Assignment:
Show each line of the records in which the word "times" occurs.
+++ Data provided
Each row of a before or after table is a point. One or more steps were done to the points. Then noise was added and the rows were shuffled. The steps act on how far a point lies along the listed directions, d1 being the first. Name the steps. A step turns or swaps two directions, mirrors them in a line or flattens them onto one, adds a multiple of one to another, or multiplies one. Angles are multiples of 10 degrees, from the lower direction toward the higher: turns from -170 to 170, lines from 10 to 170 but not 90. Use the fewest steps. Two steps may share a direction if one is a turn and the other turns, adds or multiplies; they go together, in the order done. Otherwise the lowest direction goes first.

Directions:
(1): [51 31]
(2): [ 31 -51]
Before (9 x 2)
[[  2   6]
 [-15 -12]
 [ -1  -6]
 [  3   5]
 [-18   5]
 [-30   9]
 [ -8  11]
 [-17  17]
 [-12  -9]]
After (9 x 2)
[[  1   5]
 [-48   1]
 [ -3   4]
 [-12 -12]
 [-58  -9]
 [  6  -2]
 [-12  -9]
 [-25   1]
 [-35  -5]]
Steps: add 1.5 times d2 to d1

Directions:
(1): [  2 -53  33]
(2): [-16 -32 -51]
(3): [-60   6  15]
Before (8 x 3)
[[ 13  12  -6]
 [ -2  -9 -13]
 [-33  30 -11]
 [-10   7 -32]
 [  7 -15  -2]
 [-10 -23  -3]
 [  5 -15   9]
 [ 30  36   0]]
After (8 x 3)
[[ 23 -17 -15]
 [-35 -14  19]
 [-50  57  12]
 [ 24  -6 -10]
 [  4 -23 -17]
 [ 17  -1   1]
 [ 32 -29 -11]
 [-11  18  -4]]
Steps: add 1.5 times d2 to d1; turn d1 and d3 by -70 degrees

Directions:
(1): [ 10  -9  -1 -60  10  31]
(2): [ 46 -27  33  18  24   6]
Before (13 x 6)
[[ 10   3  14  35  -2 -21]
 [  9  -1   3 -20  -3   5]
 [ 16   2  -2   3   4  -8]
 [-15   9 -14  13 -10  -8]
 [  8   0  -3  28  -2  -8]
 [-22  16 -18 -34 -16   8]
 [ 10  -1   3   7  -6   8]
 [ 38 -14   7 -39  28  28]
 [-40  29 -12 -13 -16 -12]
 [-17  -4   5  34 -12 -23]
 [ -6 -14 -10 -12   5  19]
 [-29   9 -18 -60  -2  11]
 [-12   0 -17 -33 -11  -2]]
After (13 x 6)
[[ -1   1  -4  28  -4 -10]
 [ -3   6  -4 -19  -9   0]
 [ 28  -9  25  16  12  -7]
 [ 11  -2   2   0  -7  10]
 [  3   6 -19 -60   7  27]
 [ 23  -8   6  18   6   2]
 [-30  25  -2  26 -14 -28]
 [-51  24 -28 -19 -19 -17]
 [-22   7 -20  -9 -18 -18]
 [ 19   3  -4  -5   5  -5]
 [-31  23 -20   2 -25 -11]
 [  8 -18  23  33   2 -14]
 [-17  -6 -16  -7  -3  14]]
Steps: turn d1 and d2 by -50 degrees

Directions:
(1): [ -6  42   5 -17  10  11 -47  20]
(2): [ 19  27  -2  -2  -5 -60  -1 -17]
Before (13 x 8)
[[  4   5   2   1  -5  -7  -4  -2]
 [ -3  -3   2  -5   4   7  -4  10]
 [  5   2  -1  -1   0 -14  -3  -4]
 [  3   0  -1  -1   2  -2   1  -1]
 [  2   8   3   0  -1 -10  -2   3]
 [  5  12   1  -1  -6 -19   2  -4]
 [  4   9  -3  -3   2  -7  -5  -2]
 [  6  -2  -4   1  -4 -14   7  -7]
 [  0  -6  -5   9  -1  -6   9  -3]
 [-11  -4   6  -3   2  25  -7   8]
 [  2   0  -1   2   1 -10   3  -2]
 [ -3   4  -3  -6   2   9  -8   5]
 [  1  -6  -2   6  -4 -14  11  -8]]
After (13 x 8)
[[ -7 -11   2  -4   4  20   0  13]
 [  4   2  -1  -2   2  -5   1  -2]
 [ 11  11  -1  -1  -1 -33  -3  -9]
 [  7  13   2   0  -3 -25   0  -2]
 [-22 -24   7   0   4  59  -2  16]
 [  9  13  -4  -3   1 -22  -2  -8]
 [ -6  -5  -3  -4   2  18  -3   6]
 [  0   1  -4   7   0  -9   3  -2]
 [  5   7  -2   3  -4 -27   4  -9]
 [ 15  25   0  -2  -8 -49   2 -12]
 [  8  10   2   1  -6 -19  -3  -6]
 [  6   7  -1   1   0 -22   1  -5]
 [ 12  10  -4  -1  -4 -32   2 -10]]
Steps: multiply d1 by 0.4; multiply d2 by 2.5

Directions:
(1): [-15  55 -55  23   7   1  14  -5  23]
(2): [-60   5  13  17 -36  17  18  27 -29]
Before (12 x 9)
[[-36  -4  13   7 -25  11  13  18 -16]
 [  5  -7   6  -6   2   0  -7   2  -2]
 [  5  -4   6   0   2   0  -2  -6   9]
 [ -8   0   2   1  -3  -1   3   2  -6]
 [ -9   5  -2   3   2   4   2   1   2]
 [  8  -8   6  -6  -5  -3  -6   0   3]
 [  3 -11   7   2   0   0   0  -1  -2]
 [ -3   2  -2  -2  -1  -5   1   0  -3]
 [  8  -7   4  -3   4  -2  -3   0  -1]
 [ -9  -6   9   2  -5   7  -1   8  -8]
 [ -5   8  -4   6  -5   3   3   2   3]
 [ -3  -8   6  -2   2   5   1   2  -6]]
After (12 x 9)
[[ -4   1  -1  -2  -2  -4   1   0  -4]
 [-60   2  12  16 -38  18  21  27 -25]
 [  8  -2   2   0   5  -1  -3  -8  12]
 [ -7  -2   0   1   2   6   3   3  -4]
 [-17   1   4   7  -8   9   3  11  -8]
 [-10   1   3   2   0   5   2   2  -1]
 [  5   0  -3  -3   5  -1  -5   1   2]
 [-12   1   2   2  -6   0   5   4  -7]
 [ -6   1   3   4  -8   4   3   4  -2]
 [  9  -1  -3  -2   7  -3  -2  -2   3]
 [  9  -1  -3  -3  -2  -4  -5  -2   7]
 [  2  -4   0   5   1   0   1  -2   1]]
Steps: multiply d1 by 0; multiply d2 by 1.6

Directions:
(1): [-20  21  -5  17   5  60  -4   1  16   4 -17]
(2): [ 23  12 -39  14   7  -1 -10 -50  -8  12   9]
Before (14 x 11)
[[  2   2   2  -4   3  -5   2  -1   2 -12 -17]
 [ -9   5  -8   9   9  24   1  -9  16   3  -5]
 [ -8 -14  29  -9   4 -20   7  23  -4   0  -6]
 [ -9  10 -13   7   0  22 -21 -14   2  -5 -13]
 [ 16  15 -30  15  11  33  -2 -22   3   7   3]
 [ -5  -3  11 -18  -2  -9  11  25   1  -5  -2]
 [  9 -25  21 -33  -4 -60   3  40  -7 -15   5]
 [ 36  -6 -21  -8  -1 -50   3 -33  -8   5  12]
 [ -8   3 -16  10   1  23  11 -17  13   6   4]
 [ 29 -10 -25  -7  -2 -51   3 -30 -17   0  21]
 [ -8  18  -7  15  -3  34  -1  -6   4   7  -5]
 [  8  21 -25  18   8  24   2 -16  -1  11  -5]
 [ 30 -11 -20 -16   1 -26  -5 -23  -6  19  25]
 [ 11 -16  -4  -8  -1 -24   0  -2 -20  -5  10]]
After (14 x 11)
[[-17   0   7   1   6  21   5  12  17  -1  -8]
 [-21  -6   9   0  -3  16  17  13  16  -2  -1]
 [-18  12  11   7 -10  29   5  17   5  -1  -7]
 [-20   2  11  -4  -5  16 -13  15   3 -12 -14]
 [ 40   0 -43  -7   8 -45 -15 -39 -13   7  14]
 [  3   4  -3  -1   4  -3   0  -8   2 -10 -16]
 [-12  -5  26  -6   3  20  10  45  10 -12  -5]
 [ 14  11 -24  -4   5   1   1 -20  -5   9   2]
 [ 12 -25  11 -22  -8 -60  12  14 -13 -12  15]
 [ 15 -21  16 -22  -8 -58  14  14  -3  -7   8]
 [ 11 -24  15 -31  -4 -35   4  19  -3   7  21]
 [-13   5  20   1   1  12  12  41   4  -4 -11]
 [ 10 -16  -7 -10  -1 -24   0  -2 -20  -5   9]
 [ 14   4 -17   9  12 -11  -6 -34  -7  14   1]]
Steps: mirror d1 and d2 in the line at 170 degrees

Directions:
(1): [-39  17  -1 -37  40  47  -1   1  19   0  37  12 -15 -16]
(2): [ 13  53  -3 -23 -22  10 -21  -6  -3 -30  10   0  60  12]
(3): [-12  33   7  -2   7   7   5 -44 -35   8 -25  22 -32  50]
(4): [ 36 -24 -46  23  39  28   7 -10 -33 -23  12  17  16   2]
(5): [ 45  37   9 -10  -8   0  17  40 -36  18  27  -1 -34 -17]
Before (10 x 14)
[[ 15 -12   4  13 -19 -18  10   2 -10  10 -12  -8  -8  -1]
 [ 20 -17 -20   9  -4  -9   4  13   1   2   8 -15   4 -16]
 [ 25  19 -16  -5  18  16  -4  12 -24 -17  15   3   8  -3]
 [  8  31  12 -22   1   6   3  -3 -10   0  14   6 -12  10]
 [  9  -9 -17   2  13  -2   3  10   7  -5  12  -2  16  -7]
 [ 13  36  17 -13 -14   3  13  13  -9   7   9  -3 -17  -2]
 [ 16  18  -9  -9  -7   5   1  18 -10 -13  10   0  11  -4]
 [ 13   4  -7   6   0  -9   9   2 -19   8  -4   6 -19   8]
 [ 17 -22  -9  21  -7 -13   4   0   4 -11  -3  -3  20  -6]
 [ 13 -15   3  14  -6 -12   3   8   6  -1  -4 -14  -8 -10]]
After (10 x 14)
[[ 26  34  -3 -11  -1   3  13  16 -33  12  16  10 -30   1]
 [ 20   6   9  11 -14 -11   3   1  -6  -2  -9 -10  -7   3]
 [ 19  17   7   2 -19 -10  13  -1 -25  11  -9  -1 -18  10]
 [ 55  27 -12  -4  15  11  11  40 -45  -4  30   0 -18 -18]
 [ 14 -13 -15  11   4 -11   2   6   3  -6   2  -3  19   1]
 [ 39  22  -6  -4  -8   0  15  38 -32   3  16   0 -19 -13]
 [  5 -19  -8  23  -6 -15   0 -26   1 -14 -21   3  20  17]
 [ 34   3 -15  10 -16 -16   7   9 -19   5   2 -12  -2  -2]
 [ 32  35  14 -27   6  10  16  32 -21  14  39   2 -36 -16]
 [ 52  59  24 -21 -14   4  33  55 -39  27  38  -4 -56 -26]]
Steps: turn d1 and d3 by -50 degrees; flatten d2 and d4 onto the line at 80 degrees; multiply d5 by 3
++++++
+++ Data provided
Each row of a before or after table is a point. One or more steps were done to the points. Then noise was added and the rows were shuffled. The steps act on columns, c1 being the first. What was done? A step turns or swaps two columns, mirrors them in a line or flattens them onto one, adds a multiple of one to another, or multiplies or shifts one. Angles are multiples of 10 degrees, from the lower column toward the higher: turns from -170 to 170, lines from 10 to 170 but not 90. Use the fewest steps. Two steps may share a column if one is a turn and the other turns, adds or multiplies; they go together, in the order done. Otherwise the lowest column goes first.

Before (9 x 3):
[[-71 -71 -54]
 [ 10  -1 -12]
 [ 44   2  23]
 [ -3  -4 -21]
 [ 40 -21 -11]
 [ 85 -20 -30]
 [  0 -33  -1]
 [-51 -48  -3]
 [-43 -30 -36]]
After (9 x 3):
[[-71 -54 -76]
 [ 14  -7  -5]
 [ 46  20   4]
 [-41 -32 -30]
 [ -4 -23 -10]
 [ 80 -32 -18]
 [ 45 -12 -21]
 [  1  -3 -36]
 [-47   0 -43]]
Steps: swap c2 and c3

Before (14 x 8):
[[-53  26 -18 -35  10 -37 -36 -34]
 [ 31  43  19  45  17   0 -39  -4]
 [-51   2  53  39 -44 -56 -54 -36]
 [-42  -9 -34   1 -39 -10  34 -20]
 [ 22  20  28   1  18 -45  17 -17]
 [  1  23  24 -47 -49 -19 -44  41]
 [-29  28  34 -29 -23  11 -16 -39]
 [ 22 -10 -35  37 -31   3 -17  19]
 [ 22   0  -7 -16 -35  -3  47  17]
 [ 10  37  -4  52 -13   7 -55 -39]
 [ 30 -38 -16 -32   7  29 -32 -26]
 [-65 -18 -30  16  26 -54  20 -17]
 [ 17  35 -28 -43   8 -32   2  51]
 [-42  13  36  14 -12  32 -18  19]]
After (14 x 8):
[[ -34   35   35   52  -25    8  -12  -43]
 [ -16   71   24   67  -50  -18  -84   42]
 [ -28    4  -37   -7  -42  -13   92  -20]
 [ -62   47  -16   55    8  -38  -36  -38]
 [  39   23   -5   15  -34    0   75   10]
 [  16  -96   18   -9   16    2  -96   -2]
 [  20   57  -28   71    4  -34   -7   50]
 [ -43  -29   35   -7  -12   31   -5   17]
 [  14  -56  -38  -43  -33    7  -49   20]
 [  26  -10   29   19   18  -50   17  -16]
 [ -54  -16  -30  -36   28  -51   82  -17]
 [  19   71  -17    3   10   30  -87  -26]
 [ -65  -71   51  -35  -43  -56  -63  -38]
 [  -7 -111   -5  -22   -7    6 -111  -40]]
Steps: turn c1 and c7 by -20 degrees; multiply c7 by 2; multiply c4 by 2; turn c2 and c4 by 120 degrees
++++++
Answer to this exercise:
Steps: add 1.5 times d2 to d1
Steps: add 1.5 times d2 to d1; turn d1 and d3 by -70 degrees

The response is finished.